- _Work instructions_
All that should come back is the lines of the data below from the one containing "reg: [ 0.81" to the one containing "gon: [ 0.62", inclusive, exactly as they stand.

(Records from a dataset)

--------------------------------

One turn or mirror swaps these rows in pairs. Which row does each one swap with?
The rows were stretched afterwards, more along some directions than others.
kubog: [-0.57 -0.69 -1.10  0.76 -2.67  1.57  0.94  1.86  0.91  1.27 -0.32  1.03
  1.02  2.48  0.93  2.25  1.27  1.25]
tavur: [-1.17 -0.60 -2.35 -1.02 -0.29 -1.53  0.64  1.15 -2.26  1.24 -2.25  2.04
  0.27  1.61  0.90  0.81 -0.20  1.57]
raz: [-0.71 -2.12 -2.20  0.65 -2.55  1.64  2.49  0.44  0.85  3.22 -0.47 -0.58
  0.21  2.76  1.54  2.74  2.23  2.25]
Sebus: [-0.45  0.34 -1.61 -1.04 -1.25  0.15  0.51  2.62 -2.30  0.37 -0.95  2.43
  0.97  1.66  0.54  1.19 -0.37  0.38]
dega: [-0.65 -1.36 -1.63 -1.07  1.25  0.79  2.89 -0.82  1.91  1.65  1.01 -1.47
 -2.07  1.59  2.11  0.54  2.08  1.63]
posuk: [-0.84 -1.24 -0.60 -1.36 -2.08  1.28 -0.27  0.28 -1.26 -0.39 -0.69  1.95
  0.27  1.35  0.74  2.13  0.35  1.12]
gegib: [-0.99 -0.34 -0.41 -0.83 -3.06  0.72 -0.17  0.91 -2.19 -0.20 -1.19  2.89
  0.91  1.03  0.97  1.17  0.20  1.09]
pok: [-0.18 -1.32 -1.36 -1.10 -2.45  1.44  1.77  0.47  1.48  0.08 -0.65 -0.12
 -1.22  0.66  2.17  3.81  1.95 -0.14]
satab: [ 0.01 -2.26 -2.30  0.18 -2.70  0.87  2.87  0.98 -0.01  2.28 -3.05  0.84
 -1.31  0.84  2.31  3.56  1.26  2.72]
fik: [-0.24 -2.15 -4.33  0.83 -1.87 -0.07  0.18  0.88 -2.55  3.70 -1.89  1.49
  0.23  2.35  1.27  1.35 -0.05  2.32]
Varo: [-0.43 -1.91 -4.56 -0.51 -1.82  0.51  0.15  0.15 -1.73  3.21 -0.95  0.93
 -1.11  2.60  2.24  1.19  0.32  1.54]
sor: [-0.43 -0.15 -1.52 -0.75 -0.53 -0.56  0.94  2.36 -1.25  1.52 -1.59  1.58
 -0.09 -0.21  0.95  1.30 -0.10  1.75]
bip: [-0.57  0.11  0.29  0.32 -3.14  0.52  0.20  1.84 -0.78 -0.72 -1.95  1.41
  1.20 -0.98  0.24  1.71  0.55  0.78]
sak: [-0.63 -0.89 -1.01 -0.24  0.60 -0.64  2.41 -0.04 -0.13  1.54 -2.36  1.19
 -0.03  2.85  1.81  2.73  1.46  2.74]
bos: [-0.80 -1.47 -1.48  0.18 -3.35  0.71  1.25  1.00 -0.03  2.12 -1.96  1.36
  0.78  3.01  1.30  2.59  1.03  1.82]
zofo: [-0.21 -0.65 -3.00  0.09 -3.13  0.36  0.49  0.97 -0.06  2.10 -0.69  1.45
 -0.18  1.22  1.56  3.73  0.99  0.84]
Fopa: [-1.58 -1.22 -2.71 -1.33 -0.41 -0.95  1.12  1.40 -2.01  1.67 -1.73  1.75
 -0.27  0.25  2.06  0.55  0.08  1.98]
metod: [-0.24 -0.89 -2.88 -0.07 -3.19  0.57 -0.10  2.00 -0.51  0.92  0.41  2.01
  1.25  1.54  1.95  1.02 -0.11  0.70]
Pid: [ 0.54 -1.94 -2.61  0.13 -0.52  0.52  3.30 -0.75  1.72  3.05 -0.05 -1.12
 -2.35  2.55  1.89  1.75  2.49  1.77]
Teza: [ 0.56 -0.84 -1.93  0.07  0.00 -0.22  2.47 -0.46  1.73  2.04 -0.71 -0.06
 -2.29  2.12  1.06  1.80  1.69  1.78]
gik: [-0.49 -1.02 -3.52  0.49 -2.31 -0.28  0.23  1.85 -0.61  1.84 -0.46  2.33
  1.31  1.41  2.37  1.01  0.04  1.21]
nize: [-0.35 -2.26 -4.96  0.19 -3.24 -0.17  0.28  0.63 -2.27  3.89 -1.90  1.99
 -0.25  2.25  2.44  1.22 -0.15  1.37]
Kobir: [-0.36 -1.58 -0.95 -0.67 -3.96  1.47  0.21  0.72 -0.93  0.13 -1.27  1.18
  0.38  0.84  0.45  2.30  0.79  1.09]
gaz: [-1.11 -1.25 -0.31 -0.58 -3.30  0.71  0.01  0.92 -1.25 -0.49 -0.67  3.09
  0.97 -0.10  0.80  1.39  0.07  1.67]
muza: [-0.23 -0.25 -1.61  0.11  0.22  0.06  2.50  0.14  1.04  1.12 -1.44  0.48
 -0.06  2.15  1.01  2.49  1.15  1.65]
tulo: [-1.06 -0.77 -0.82 -0.82 -3.45  1.04  0.51  0.78 -0.25 -0.29 -1.02  2.58
  0.05  0.58  1.01  1.79  0.89  0.23]
tofi: [-1.51 -2.09 -1.73 -1.09 -3.32  0.93  1.24  0.38 -1.46  1.20 -1.14  1.92
  0.30  0.44  1.47  1.11  0.89  1.73]
pip: [-0.45 -1.78 -2.29 -0.82 -0.24  0.08  2.72 -1.42  2.15  2.35  0.66 -0.08
 -1.59  2.92  1.24  0.86  2.17  1.44]
med: [-1.29 -0.30 -0.73 -0.26 -2.58  0.56  1.17  2.00 -0.69  1.06 -1.43  3.20
  1.31  3.16  1.37  2.65  0.34  2.25]
butup: [ 1.01 -0.72 -1.69 -0.08 -1.20 -0.09  2.29 -0.31  1.28  2.09 -0.43  0.74
 -1.99  1.02  1.05  1.19  1.25  1.19]
bipor: [-0.45 -1.68 -1.57  1.44 -3.14  0.44  1.54  1.12 -0.08  2.65 -1.75  0.94
  1.06  2.69  1.11  2.89  1.34  1.71]
laseg: [-0.64 -0.19 -1.22 -0.91 -0.86 -0.57  0.01  2.04 -3.30  0.21 -1.39  3.28
  1.42  1.55  0.97  0.74 -0.42  2.03]
sogu: [ 0.14 -0.11 -0.41  1.30 -3.11  0.76  1.15  1.57  0.70  1.49 -1.04  0.51
  0.82  1.99  0.65  1.85  1.44  0.48]
bami: [ 0.38 -1.51 -1.45 -0.57 -2.42  1.26  2.07  0.62  1.27  0.27 -0.60  0.46
 -1.37  0.42  2.10  3.38  2.12  0.20]
losut: [-1.12 -1.56 -2.06 -1.03 -1.72  0.36  2.86  1.16 -0.47  2.14 -2.85  2.21
 -1.54  2.06  2.92  2.62  0.97  2.98]
riti: [-1.05 -1.19 -1.00 -2.01 -0.24  0.64  1.53  1.33 -0.19  0.34  0.31  0.53
 -0.50  0.81  0.57  1.08  1.18  1.53]
suda: [-0.61 -1.80 -0.53  0.15 -3.50  0.49  0.53  0.74 -1.46  0.01 -2.08  2.08
  0.87 -0.27  0.57  1.90  0.46  1.62]
pufu: [-1.58  0.26 -2.26 -1.61 -0.63  0.07  1.71  1.93 -0.96  1.22  0.30  0.91
 -0.60  0.77  1.86  0.76  0.71  0.91]
danit: [-0.78 -2.36 -1.81 -0.20 -1.84 -0.40  3.32  0.25 -0.79  2.58 -4.07  2.76
 -1.32  1.86  2.31  2.83  1.08  3.21]
budu: [-0.93 -0.66 -2.05 -1.50 -0.60 -0.73  0.55  1.76 -2.82  1.53 -1.00  2.01
  0.50  1.47  1.31  1.12 -0.20  1.98]
posub: [-0.08 -1.65 -1.12 -0.81  0.48 -0.30  2.75 -0.88  0.54  1.62 -1.08  0.41
 -1.25  1.87  1.67  1.81  1.44  2.91]
maro: [-1.03 -0.58 -1.54 -1.70  0.08 -1.11  0.53  1.64 -1.83  1.09 -1.62  2.50
 -0.80  0.92  1.34  0.20 -0.29  1.52]
gobo: [-0.16 -1.98 -0.33 -1.17 -2.10  0.57  0.84  1.09 -0.46  0.28 -0.60  3.53
 -0.17  0.65  2.00  0.86  0.05  2.32]
Noz: [-0.89 -1.39 -0.76  0.33 -2.58  1.13  1.31  0.99  0.42  1.86 -0.51  1.17
  0.52  2.65  1.32  3.07  1.53  1.59]
Zeme: [-1.27 -0.08  0.05  0.43 -1.68  0.84  1.34  2.08 -0.54  1.14 -1.88  1.47
  1.62  2.42  1.35  2.85  1.07  2.61]
desa: [ 0.40 -1.53 -1.08 -0.23  0.46  0.04  2.73 -0.33  0.98  1.49 -1.22 -0.60
 -1.45  2.84  0.85  1.93  1.81  1.98]

Swapped with sogu: bip
Swapped with bos: Kobir
Swapped with maro: Teza
Swapped with gik: bami
Swapped with tavur: desa
Swapped with Sebus: muza
Swapped with losut: Varo
Swapped with Fopa: Pid

One turn or mirror swaps these rows in pairs. Which row does each one swap with?
The rows were stretched afterwards, more along some directions than others.
lel: [-1.79  2.11  0.03 -0.05  2.39  0.07 -0.54 -0.12 -0.42  1.13 -2.09 -1.82
  0.51  1.07 -1.51 -0.61  1.93  0.90  1.19  0.64]
zador: [-2.09  2.40  0.79 -0.95  2.76  0.96 -0.67  0.26 -1.04  0.81 -0.30 -1.81
  0.64  2.66  0.26 -0.97  2.12  1.62 -0.08  0.00]
ludu: [ 0.60  1.82 -1.86 -0.23  2.64  0.64 -1.61  0.93 -0.81 -0.41 -1.35 -0.90
 -1.36  0.89 -0.99 -1.32  0.82 -0.85  0.36 -2.49]
zimis: [-1.35  1.87 -0.16 -1.05  3.47  1.05 -2.55  0.87 -2.73  1.65 -1.28 -1.69
  0.22  1.96  0.45 -1.49  2.39  0.93  0.41 -1.19]
ketol: [-0.95  2.41 -1.35  0.23  2.20  0.49 -1.52  1.20  0.66  0.04 -0.30 -1.84
  0.48  2.60 -0.64 -0.81  1.58 -0.20 -0.29 -0.35]
lali: [-0.14  1.65 -0.40 -0.91  0.54 -1.17  0.92 -1.38 -0.16  0.90 -0.48 -1.33
 -0.56  0.74 -0.56 -0.31  0.36 -1.41  0.24  0.31]
pege: [ 0.09  1.28  0.56  0.22  0.33  1.11 -1.22  1.32  0.34  1.05 -0.34 -0.96
 -0.43  1.34 -0.86 -0.59  1.08  2.11 -0.57 -0.36]
bof: [ 0.11  0.74  0.00  1.15  1.21  0.09 -1.30  0.10 -0.26 -1.05 -1.25 -1.40
  0.36  1.21 -0.53 -0.38  0.85  0.90 -0.03 -0.30]
sil: [-0.48  1.11 -0.69 -0.06  2.90 -0.65 -0.77  0.10 -2.17  1.24 -1.49 -1.58
 -1.06  1.92  0.26 -1.34  2.03  0.03  1.93 -1.24]
rol: [-1.23  3.67  0.49  0.09  2.24 -0.87 -0.69 -0.26  0.09  0.94 -1.63 -3.13
 -1.28  1.39 -0.21  0.09  1.51 -0.05 -0.56  0.12]
Bes: [-0.29  0.92  0.88  0.34  1.25 -3.21 -0.44 -1.19 -0.91 -0.49  0.30  0.18
  0.10  0.96  0.08 -0.40  0.60  0.80 -0.22  0.54]
fanu: [-0.68  1.62  0.73  0.01  1.19 -1.22 -0.73 -0.14  0.13  0.37 -1.89  0.02
  0.27 -0.33 -1.03 -0.35  1.02  1.08 -0.88 -0.77]
nakuf: [-1.06  2.33  2.80  0.66  2.36 -2.37 -1.50 -0.51  0.54  1.33 -0.93 -1.93
  0.37  2.37 -0.89 -0.04  2.25  2.40 -1.11  1.49]
teru: [ 0.00  1.54 -0.06  0.72  0.80 -0.07 -0.29 -1.10 -0.70  1.14  0.02 -1.29
 -0.03  1.55 -0.18 -0.28  1.30  1.63 -0.47 -0.14]
Bibe: [-1.11  1.30  1.32 -0.50  2.44 -0.20 -0.15  0.16 -1.80  1.29 -0.11 -2.30
  0.59  1.05 -0.19 -0.94  1.07  0.46 -0.58  0.78]
tor: [ 0.65  1.55  0.93 -2.06  1.28 -0.92 -1.08 -0.26 -1.02  1.19  0.32 -1.25
 -1.77  1.55  1.25 -0.79  0.50  0.97  1.27 -0.10]
guz: [-0.20  0.68 -0.04  1.59  1.19 -1.92 -0.04  0.72 -0.44  0.76 -1.43 -0.37
 -0.09  0.09 -1.99 -0.61  1.51  0.42 -1.19  0.12]
Pila: [ 0.22  2.41  0.03 -0.63  2.19 -0.44  0.00  1.78  0.41  1.93 -1.10 -0.78
  0.76  0.53 -0.93 -0.32  0.86 -1.10 -0.89 -0.47]
Leset: [-0.54  1.42  0.29  0.26  0.86  0.84 -1.37  1.58  0.31  1.20 -0.73 -1.42
  0.03  0.97 -0.79 -0.73  1.20  2.02 -0.40 -0.02]
Fifak: [ 0.14  1.02  0.31 -0.51  3.15  1.73 -1.44  2.16  0.07  1.75 -1.91 -1.01
  0.40  2.10 -1.02 -0.03  3.33  2.25  1.49 -0.44]
kibof: [ 0.40  0.89 -1.11 -0.04  2.39  1.77 -0.41  0.53 -3.33  1.24 -0.97 -1.11
 -0.13  0.74 -0.08 -1.57  1.85  0.08  0.57 -1.37]
botaz: [ 1.63  1.69  0.98 -1.28  3.12 -1.57 -0.57  0.98 -0.26  2.00 -1.69 -0.30
 -1.29  0.58 -0.28  0.41  1.11  0.58  0.52 -0.69]
tanat: [ 0.18  3.12  0.76 -1.00  2.00 -2.79 -0.16 -1.01 -0.68  1.22 -0.38 -1.79
 -2.30  0.82 -0.47 -1.13  0.71 -0.67  0.41 -0.18]
reg: [ 0.81  1.33 -0.67 -0.79  1.27 -0.07 -1.44  1.06  0.94  0.44 -0.31 -1.44
 -0.97  2.82 -0.10 -0.24  1.86 -0.05  0.14 -0.96]
fuve: [-0.29  1.72  2.07  0.59  1.63 -0.73  0.39 -1.11 -0.47  1.71 -0.70 -2.27
 -0.67  2.22 -0.49 -0.13  2.91  2.19  0.06  1.54]
gon: [ 0.62  1.17  0.23 -1.05  3.36  1.52 -0.11  2.59  0.02  2.28 -1.52 -0.52
  0.38  0.40 -1.26 -0.25  2.35  1.81  0.94 -0.65]
Vor: [-0.06  1.55  0.76 -1.16  3.39  2.02 -1.24  2.72  0.18  2.17 -1.71 -1.48
  0.27  1.67 -0.79 -0.01  2.56  2.10  0.51 -0.87]
vomuf: [ 0.29  2.13  0.71  0.87  1.48 -0.21  0.21  0.17 -0.01  1.43 -0.92 -1.12
 -1.08  0.83 -2.09 -0.98  1.62  1.18 -0.06 -0.46]
fariz: [ 0.37  1.27 -1.11  1.07  1.42 -0.50 -1.62  0.39 -1.87 -0.62 -1.55 -0.72
 -0.10  0.17 -0.93 -1.02  1.43  0.11 -0.80 -0.56]
pep: [-0.36  1.62  0.20  0.83  0.77  0.27  0.31  0.46 -0.71  0.03 -1.53 -1.36
 -0.92 -0.13 -1.68  0.42  0.22 -0.63 -1.16 -0.36]
Zerev: [ 0.33  1.46  0.90 -1.99  1.17  0.08 -0.38 -0.05 -0.97  1.25  0.21 -1.29
 -1.48  2.11  1.25 -0.92  0.86  1.12  1.75 -0.24]
tuf: [ 0.07  2.41  0.82  0.30  0.77 -1.28 -0.23  0.06  0.95  1.68 -0.21 -2.50
  0.14  1.80 -0.51 -1.10  1.84  1.17 -1.42  0.97]
Vep: [ 1.85  0.43 -0.67  0.07  0.41 -1.02 -1.17 -0.07 -0.56 -0.45 -0.99  0.90
 -0.22 -0.13 -0.30 -0.31  0.50  0.16 -0.98 -1.09]
tiriv: [ 0.73  1.72 -0.57 -1.53  1.66  0.06 -0.67  1.39  0.66  1.25 -0.67 -1.24
 -0.71  1.48 -0.20  0.31  1.30 -1.01 -0.32 -0.90]
vav: [ 1.29  0.62  0.44 -0.41  2.15 -0.89  0.47  0.51 -1.13  1.00 -0.22  0.31
 -0.48 -0.51 -1.92 -1.18  1.11  0.48 -0.94 -0.11]
lusip: [-1.31  1.76  1.19 -1.47  1.63 -2.22 -1.59 -1.88 -1.37  0.59 -0.63 -1.56
 -0.95  2.66  1.23 -1.13  1.83  0.59  0.70 -0.45]
turu: [ 0.76  1.97  0.58 -0.39  2.57  0.45 -0.12  0.16 -0.26  2.09 -1.34 -2.03
  0.03  1.70  0.32 -1.32  2.40  2.45  1.92 -0.11]
Bova: [ 1.37  0.89 -0.49 -0.71  2.57  0.87  1.32  0.99 -0.21  1.33 -0.14  0.27
  0.80  0.03 -0.70 -0.53  0.99  0.64  0.92 -0.11]
pefuv: [ 0.64  1.58  0.14 -0.46  0.52 -1.33  0.11 -0.64  0.79 -1.35 -0.39  0.37
 -0.08  0.54 -0.01  0.18  0.14  0.60 -0.81 -0.18]
fus: [ 0.02  1.43  0.65 -0.09  2.78  0.17 -1.74  0.80 -0.39  1.38 -1.33 -1.31
  0.64  3.74 -0.02 -0.89  3.10  1.48  2.04 -0.09]
muf: [-0.32  3.07  1.21 -0.91  2.66 -1.49 -0.73 -0.60  0.10  1.60 -0.71 -2.25
 -0.73  1.80  0.53 -0.01  0.71 -0.26 -0.44 -0.51]
laz: [-1.01  2.11  2.27 -0.53  3.10 -3.12 -0.67 -0.28 -1.10  2.47 -1.65 -1.09
  0.08  1.02 -0.60 -0.02  2.37  1.53  0.70  1.17]
gazin: [-0.22  1.48  0.84  0.16  0.10  0.33 -0.92  1.15  0.72  0.48 -0.52 -0.83
 -0.38  1.38 -0.89 -0.50  1.08  2.02 -0.55  0.23]
Bevik: [-0.89  2.39 -0.30  0.43  1.26 -0.88 -1.37 -0.02  0.04  1.25 -1.36 -1.97
 -0.71  2.91 -0.14  0.08  1.68 -0.60 -0.04 -1.37]
pitub: [-1.34  3.21  0.33 -0.67  2.54 -2.41 -1.37 -1.11 -1.24  1.07 -0.53 -2.09
 -0.48  0.77  0.35 -0.37  0.84  0.76 -0.36  0.56]
Pato: [-1.96  2.13 -0.63  0.47  2.53  0.28 -1.06  0.63 -1.27  0.49 -0.48 -1.27
  0.48  1.58 -0.12 -0.81  0.88  0.10 -0.18 -1.42]
sutor: [ 1.33  1.03  0.78 -1.29  1.17 -0.90 -1.32  0.79  1.04  0.58 -0.37 -1.10
 -0.89  2.35  0.14  0.29  1.65  0.80 -0.29 -0.21]
Lusom: [-1.47  1.55  1.67 -0.34  2.11 -1.02 -0.93 -0.99 -2.40  0.45 -0.93 -2.57
 -1.36  2.44 -0.10 -0.43  1.98  0.71  1.08  1.09]
Gunur: [ 0.99  0.69  0.55 -1.48  0.69 -0.28 -0.67 -0.41 -0.80  1.24  0.47 -1.29
 -1.28  1.92  1.42 -0.95  0.88  1.26  1.68 -0.04]
zad: [-0.74  2.08  1.20  0.32  2.41 -0.63 -2.28  1.34  0.17  2.01 -1.10 -2.19
 -0.71  3.68 -0.99 -0.15  2.83  1.27 -1.22 -0.15]

Swapped with sutor: Vor
Swapped with Zerev: gazin
Swapped with teru: pitub
Swapped with Pila: fus
Swapped with Bibe: bof
Swapped with tiriv: Fifak
Swapped with Pato: Bes
Swapped with tor: pege
Swapped with botaz: zad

--------------------------------

- _Answer area_
reg: [ 0.81  1.33 -0.67 -0.79  1.27 -0.07 -1.44  1.06  0.94  0.44 -0.31 -1.44
 -0.97  2.82 -0.10 -0.24  1.86 -0.05  0.14 -0.96]
fuve: [-0.29  1.72  2.07  0.59  1.63 -0.73  0.39 -1.11 -0.47  1.71 -0.70 -2.27
 -0.67  2.22 -0.49 -0.13  2.91  2.19  0.06  1.54]
gon: [ 0.62  1.17  0.23 -1.05  3.36  1.52 -0.11  2.59  0.02  2.28 -1.52 -0.52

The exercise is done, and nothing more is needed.